• [GOAL OF THE EXERCISE] In the entries below, find the line with "51; 14; -40; 25" and the line with "31; -37; -38; 50"; give again those lines and every line between them, exactly.

(Beginning of TASK DATA)

Each row is a point. The ring and each string are closed loops that go straight from each point to the next, and from the last back to the first. Before rounding, they use only three directions, however many columns there are. How many times does the string pass through the ring? Passing back the other way cancels.

Ring:
42; -12; -22; 41
49; 12; -17; 31
39; 33; -1; 17
14; 38; 15; 10
-13; 21; 21; 12
-23; -3; 15; 23
-13; -25; 1; 36
16; -30; -16; 46
String:
28; -16; -1; 45
15; -4; -15; 29
13; -8; -42; 25
34; -24; -39; 43
57; -35; -23; 61
52; -23; -6; 55
35; -8; -2; 42
28; -1; -12; 33
43; -5; 1; 43
71; -7; -6; 52
67; 3; -22; 41
51; 14; -40; 25
20; 12; -25; 19
24; 6; -5; 28
52; 5; 10; 41
62; 10; 3; 40
58; 8; 9; 42
70; 14; -7; 38
61; 17; -25; 29
26; 17; -42; 14
16; 12; -29; 17
34; 3; -6; 33
58; -7; 6; 50
65; -10; -15; 50
55; -10; -43; 40
47; -13; -41; 40
63; -31; -22; 60
45; -23; -7; 53
29; -12; -4; 41
17; -6; -24; 29
10; -7; -43; 24
31; -37; -38; 50
44; -47; -13; 67
42; -38; 1; 63
Times through: 0

Ring, 6 rows:
46; 14; -4; 21; 9; 19; -37; 6; -25; 22; -17
44; 19; 9; 3; 6; 38; -42; 18; -40; 12; -18
-3; 4; 10; -18; 19; 35; -12; 20; -16; -3; 0
-39; -27; 8; -21; 33; 11; 37; 6; 25; 5; 27
-24; -36; 6; -6; 33; -3; 46; -6; 33; 25; 30
7; -19; -4; 14; 24; -4; 16; -8; 17; 29; 12
String (7 x 11):
46; 40; -3; 7; 3; 45; -73; 26; -52; -5; -36
-18; 14; -9; -10; 22; 28; -29; 21; -9; -21; -10
-2; -9; 6; -7; 22; 18; 5; 8; 1; 11; 8
9; -25; 20; -8; 21; 14; 29; 1; 5; 33; 21
-33; -6; -21; 4; 32; 1; 0; 4; 24; -9; 3
-3; 5; -30; 24; 25; -4; -22; -1; 13; 1; -11
65; 24; -6; 28; 3; 23; -55; 7; -38; 24; -28
Times through: 0
String, 27 rows:
45; -5; 33; -11; 8; 38; -3; 13; -33; 35; 5
64; 12; 36; -12; -1; 54; -29; 22; -57; 30; -9
83; 10; 41; -6; -5; 53; -29; 18; -63; 43; -9
62; 6; 27; 0; 2; 39; -22; 13; -43; 36; -6
50; 0; 22; 1; 7; 31; -13; 9; -31; 35; -2
89; 10; 31; 8; -4; 42; -32; 11; -56; 48; -12
81; 29; 11; 16; -4; 41; -61; 16; -59; 27; -29
39; 40; -18; 19; 6; 32; -76; 20; -41; -8; -39
2; 32; -28; 13; 17; 22; -61; 18; -17; -23; -31
6; 4; -5; 3; 19; 18; -18; 10; -7; 4; -5
47; -3; 20; 3; 9; 26; -8; 6; -25; 36; 0
95; 6; 36; 8; -6; 41; -26; 9; -57; 56; -9
89; 30; 20; 11; -7; 49; -62; 19; -68; 30; -29
73; 30; 17; 6; -4; 49; -60; 22; -63; 19; -28
76; 9; 35; -3; -2; 47; -28; 16; -55; 40; -9
55; -6; 34; -6; 6; 36; -3; 10; -34; 43; 5
46; 12; 28; -13; 4; 50; -28; 22; -48; 19; -8
19; 20; 17; -20; 9; 52; -37; 30; -42; -6; -13
-27; 22; -11; -16; 23; 36; -39; 28; -14; -35; -15
-21; 9; -9; -10; 24; 24; -21; 18; -3; -17; -6
3; -4; 8; -8; 20; 23; -2; 11; -7; 10; 4
17; -11; 27; -18; 16; 33; 9; 13; -17; 23; 12
2; -6; 29; -30; 17; 43; 5; 21; -20; 8; 11
-37; 13; -1; -29; 25; 40; -22; 30; -10; -33; -4
-30; 13; -9; -16; 25; 30; -25; 24; -6; -28; -8
-16; 6; -9; -5; 24; 20; -18; 15; -1; -11; -5
13; -2; 12; -8; 16; 27; -7; 12; -14; 13; 2
Times through: 3

Ring:
16; -16; 3; 9; 19; -11; -16; 2; 7; 5; -23; -13; -17; 18
21; 13; 12; 7; 10; -9; -4; -1; -2; 7; -11; -10; -3; 4
18; 44; 21; 3; -5; -8; 14; -4; -18; 11; 1; 2; 16; -25
6; 59; 24; -4; -19; -8; 27; -4; -29; 12; 9; 18; 29; -52
-7; 46; 15; -7; -19; -10; 23; -1; -20; 5; 7; 24; 28; -52
-16; 16; 2; -7; -11; -12; 9; 3; -1; -5; -2; 22; 15; -34
-19; -12; -7; -6; -1; -14; -5; 6; 11; -9; -12; 17; 1; -16
-20; -43; -14; -2; 11; -16; -18; 9; 16; -7; -26; 11; -16; 0
-11; -60; -14; 3; 21; -16; -27; 10; 12; 2; -36; 1; -30; 13
-1; -53; -9; 6; 24; -15; -27; 8; 11; 5; -35; -5; -31; 18
String (20 x 14):
-23; 41; 11; -13; -27; -11; 27; 2; -22; 2; 9; 38; 32; -69
-16; 5; 5; -6; -9; -13; 9; 4; -19; 9; -9; 25; 9; -44
-15; -5; 2; -4; -4; -13; 3; 5; -12; 7; -13; 20; 2; -33
-19; -17; 0; -5; -3; -14; 1; 7; -19; 12; -18; 24; -2; -38
-7; -19; -6; 0; 9; -13; -12; 5; 14; -6; -18; 5; -8; 1
-16; -31; -3; -2; 5; -15; -7; 8; -14; 13; -25; 18; -12; -25
-21; -70; -14; 0; 18; -17; -24; 12; -3; 11; -40; 12; -32; -5
-14; -95; -21; 6; 32; -18; -41; 14; 13; 7; -51; -2; -48; 25
5; -45; -13; 7; 27; -14; -32; 6; 35; -11; -30; -15; -28; 41
11; -39; -9; 9; 28; -13; -30; 5; 31; -9; -29; -18; -28; 42
22; -44; -4; 14; 34; -12; -33; 4; 20; 4; -35; -26; -36; 46
13; -11; 12; 7; 11; -11; -5; 2; -25; 25; -23; -1; -14; -12
10; 6; 12; 4; 5; -11; 1; 1; -16; 15; -14; 2; -2; -16
26; 40; 26; 7; 0; -7; 13; -4; -29; 22; -4; -3; 9; -22
29; 63; 28; 5; -7; -6; 19; -7; -22; 13; 7; -3; 21; -24
19; 76; 34; 0; -20; -6; 34; -7; -44; 23; 13; 13; 33; -57
1; 52; 28; -4; -22; -9; 32; -2; -53; 28; 5; 27; 27; -73
-5; 62; 30; -8; -30; -9; 40; -2; -62; 31; 9; 36; 35; -90
-8; 75; 28; -10; -34; -8; 42; -3; -47; 17; 17; 36; 44; -85
-10; 64; 16; -11; -27; -9; 30; -2; -12; -5; 17; 28; 40; -57
Times through: 0
String (27 x 14):
-9; -41; -4; 2; 13; -15; -15; 8; -7; 12; -30; 8; -20; -8
-21; -81; -15; 2; 21; -18; -27; 13; -8; 17; -46; 11; -38; -5
-19; -84; -21; 3; 26; -18; -35; 13; 15; 2; -45; 3; -40; 17
-24; -90; -21; 1; 25; -19; -34; 14; 8; 6; -47; 8; -41; 9
-15; -84; -25; 4; 31; -18; -42; 13; 36; -11; -43; -5; -41; 37
0; -30; -11; 4; 19; -13; -24; 5; 32; -14; -22; -8; -17; 27
-5; -21; -1; 1; 8; -13; -10; 5; -2; 6; -21; 7; -11; -8
-12; -54; -5; 2; 15; -16; -17; 9; -16; 20; -36; 10; -27; -13
-5; -79; -10; 8; 29; -17; -32; 11; -6; 20; -48; -2; -44; 12
10; -57; -9; 11; 32; -14; -34; 7; 17; 4; -39; -17; -37; 36
18; -44; -1; 12; 30; -13; -28; 5; 5; 12; -36; -18; -34; 30
27; -14; -2; 12; 27; -10; -26; 1; 36; -11; -21; -28; -20; 50
29; 5; 5; 11; 21; -9; -16; -1; 24; -7; -14; -24; -11; 36
37; 28; 14; 12; 15; -7; -7; -5; 15; -2; -7; -25; -2; 28
16; 14; 5; 5; 10; -9; -8; -1; 21; -10; -7; -11; 0; 17
5; 8; 6; 2; 3; -11; -1; 1; 0; 2; -10; 2; 1; -8
8; 28; 19; 1; -6; -10; 14; -1; -32; 21; -6; 11; 10; -38
27; 65; 33; 4; -10; -6; 25; -7; -37; 23; 6; 3; 23; -38
34; 57; 23; 8; 1; -6; 10; -7; 0; 2; 6; -14; 16; 1
22; 27; 11; 6; 7; -8; -2; -3; 13; -5; -4; -12; 5; 11
7; 5; 4; 3; 7; -11; -5; 1; 9; -3; -11; -1; -1; 1
5; 6; 12; 2; 1; -11; 4; 2; -23; 18; -14; 8; 0; -26
18; -4; 12; 8; 13; -11; -6; 1; -15; 19; -20; -7; -12; -2
25; -29; -1; 13; 31; -11; -29; 2; 23; -1; -29; -27; -28; 46
17; -50; -8; 13; 34; -13; -36; 5; 27; -1; -36; -24; -36; 48
7; -35; -8; 7; 24; -13; -26; 5; 26; -7; -27; -13; -24; 32
0; -21; -3; 3; 13; -13; -14; 5; 11; -1; -21; -1; -13; 7
Times through: 4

(End of TASK DATA)

• [ANSWER TO THIS PROBLEM]
51; 14; -40; 25
20; 12; -25; 19
24; 6; -5; 28
52; 5; 10; 41
62; 10; 3; 40
58; 8; 9; 42
70; 14; -7; 38
61; 17; -25; 29
26; 17; -42; 14
16; 12; -29; 17
34; 3; -6; 33
58; -7; 6; 50
65; -10; -15; 50
55; -10; -43; 40
47; -13; -41; 40
63; -31; -22; 60
45; -23; -7; 53
29; -12; -4; 41
17; -6; -24; 29
10; -7; -43; 24
31; -37; -38; 50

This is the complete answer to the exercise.